• **Aim of the exercise**:
Every line below that holds the string "last" should be copied out.

• **Stored entries**:
◇ ◇ ◇ ◇ ◇
a =
[[  9  35 -29 -73]
 [ -7  11  -3  22]
 [ -1   3   0  20]
 [-16 -19  10  35]
 [ -7   7 -10  -7]
 [  2 -25   1   9]
 [ -1   3   9  12]
 [-19  -9  -1   4]
 [  3  -8   2  -7]
 [ 21 -10   9   5]
 [ 22 -10  -6 -36]
 [ 30 -27  30 -27]
 [ 34  37 -20 -41]
 [-17  28  -4   6]]
Which number is the last entry in the row that holds the largest entry?
A: -41
The smallest entry in the last row is -17
Which number is the last entry, reading row by row?
A: 6
The bottom entry of the column that holds the largest entry -> 28
Which number is the smallest entry in the first row?
A: -73
The second entry from the end, reading row by row: -4
Which number is the entry just left of the smallest entry?
A: -29
The entry directly below 0 is 10
Which number is the entry directly below the smallest entry?
A: 22
Which number is the fifth entry in reading order?
A: -7
Which number is the smallest entry in the first column?
A: -19
Which number is the top-left entry?
A: 9
The entry directly below 10 is -10
Which number is the entry directly above the largest entry?
A: -27
Which number is the entry just right of 11?
A: -3
Which number is the entry just left of -25?
A: 2
Which number is the entry directly above -6?
A: 9
Which number is the entry directly below 7?
A: -25
The entry just left of the largest entry: 34
The entry directly below 21 is 22
The entry directly below 4: -7
The third entry on the main diagonal is 0
The top entry of the column that holds the largest entry -> 35
Which number is the entry just left of 4?
A: -1
Which number is the third smallest entry?
A: -36

[[ -1  54 -26  -2 -10]
 [-11   9  15 -23 -36]
 [ -1  47  -3  -7 -14]
 [-30 -19 -19 -27 -10]
 [ 19 -54  45  -1   5]
 [ 41 -13 -23  27 -34]
 [-47  25  -4  26 -43]
 [ -3  56 -14  -3 -25]
 [ 18 -32  39  -4  14]
 [ 18 -32   5  -9  -8]
 [ 27 -21  30   2 -30]
 [ 27 -44  -9  25 -25]
 [ 60  21 -32  15 -14]
 [ 14 -11 -16  24   5]
 [  9 -63  27  21  22]]
Indices start at 0.
Find the entry in the top-left corner.
A: -1
The entry in the bottom-left corner: 9
Find the entry at row 1, column 0.
A: -11
Find the entry at row 0, column 2.
A: -26
The entry at row 2, column 0 -> -1
Find the bottom entry of the column that holds the smallest entry.
A: -63
Find the entry at the centre.
A: -14
The entry directly above -63: -11
Find the entry directly below -43.
A: -25
The entry in the top-right corner: -10
Find the entry at row 1, column 2.
A: 15
The entry just right of the largest entry -> 21
The entry just right of the centre entry -> -3
The entry just right of -54 -> 45
Find the entry at row 0, column 1.
A: 54
The entry just left of the centre entry -> 56
The entry directly below the largest entry is 14
Find the entry in row 2 and column 2.
A: -3
The bottom-right entry is 22
Find the entry just right of the smallest entry.
A: 27

Read these off the grid that follows.
1) Read off the entry just left of 14.257.
2) Read off the entry just right of -16.416.
3) Read off the 2nd largest entry.
[[16.199, 14.864, 19.564, 7.670, -15.956, 12.397, 1.053, 3.893, -1.623, 19.748, 14.810], [3.072, 3.519, -20.034, -4.103, -0.643, 0.499, 11.504, -0.876, 29.800, 9.887, 4.362], [8.555, 1.974, -12.611, 15.235, 13.804, -12.746, 1.615, 7.816, 19.793, 22.534, 0.976], [8.971, 5.771, -2.277, -6.786, -3.576, -7.888, 10.815, 15.790, -15.085, -8.002, -16.916], [-6.697, -3.635, 19.651, -1.428, 22.194, 19.839, 4.942, -10.516, 7.291, 7.300, -9.576], [8.741, 0.207, -10.632, 17.597, 14.257, -13.165, 1.386, 8.812, 16.564, 23.739, 1.029], [-16.416, 15.823, 6.377, 7.770, 8.783, 5.704, -7.046, 18.777, 14.381, -12.356, 15.031], [30.259, 9.752, -4.401, -1.581, 12.553, 13.907, -12.912, -5.378, -1.676, -2.402, 6.587], [-0.931, -1.216, -2.127, -6.245, -19.252, 18.926, 20.501, -0.253, 14.706, 11.854, 9.110], [-16.493, 12.373, 5.549, 7.575, 6.767, 3.039, -6.256, 12.130, 13.272, -16.028, 20.753]]
1) 17.597
2) 15.823
3) 29.800

arr =
array([[  2, -22, -66,  13,   6],
       [-41, -40,  37,  25,   0],
       [ -2, -38,  36,  40,  24]])
Indices start at 0.
Report the minimum.
-66
The entry in the bottom-left corner: -2
Report the bottom entry of the column that holds the largest entry.
40
The entry just left of -22 is 2
The entry at row 1, column 0 -> -41
Report the entry just right of -38.
36
Report the entry in the bottom-right corner.
24

B =
[[ 24  -9  35  19   1   0 -17   5  15  12  13  12 -10   8   5]
 [ -1  -8  -2   4   1   0  24   9  34  -6  26  -6   4  -1   7]
 [ 10  27  13  16   1   0   8   0  -5  -1  -3  -1  10   1   1]
 [-17  22 -27 -10   1   0  29  25 -24  25 -17  28  12  14  15]
 [ 16 -42  22  10   1   0   0   9  59   0  45   0 -15   3   8]
 [ -2 -42  -5  -5   1   0  21  20  58   4  43   4 -10   5  14]
 [-10  -1 -17   2   1   0  47   4  51 -29  37 -30  15 -12   3]
 [ 20  48  30  26   1   0 -11  -5 -35   8 -25   8  11   5  -2]
 [ 28  28  41  35   1   0  -5 -17  13 -21   9 -24   9  -9  -9]
 [ 21  29  30  27   1   0  -2  -9   0  -9   1 -10   9  -3  -4]
 [  6  54   8  19   1   0  14  -4 -27  -5 -20  -5  22  -1  -2]
 [  6  -1   8  17   1   0  34 -10  65 -43  47 -46  13 -19  -5]
 [ 30  41  44  28   1   0 -34   1 -53  31 -37  31   0  17   1]
 [ 13  -1  18  10   1   0  -7  12   0  21   2  21  -6  12   9]]
Indices start at 0.
The entry in row 0 and column 2: 35
Give the entry in row 0 and column 1.
-9
The entry in row 1 and column 2: -2
The entry in the bottom-right corner is 9
Give the entry in row 2 and column 0.
10
The bottom-left entry -> 13
The entry in the top-left corner is 24
Give the entry directly above the smallest entry.
65
Give the entry at row 1, column 0.
-1
Give the entry directly below -11.
-5
Give the entry just left of the smallest entry.
1
Give the top entry of the column that holds the smallest entry.
15
The entry just right of the largest entry -> -43
Give the entry directly below the largest entry.
-53
The entry at row 2, column 2: 13
Give the entry directly above -43.
-5
Give the top-right entry.
5
The bottom entry of the column that holds the largest entry is 0
Give the entry just right of -11.
-5
The entry just right of -29 -> 37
◇ ◇ ◇ ◇ ◇
• **Expected output**:
Which number is the last entry in the row that holds the largest entry?
The smallest entry in the last row is -17
Which number is the last entry, reading row by row?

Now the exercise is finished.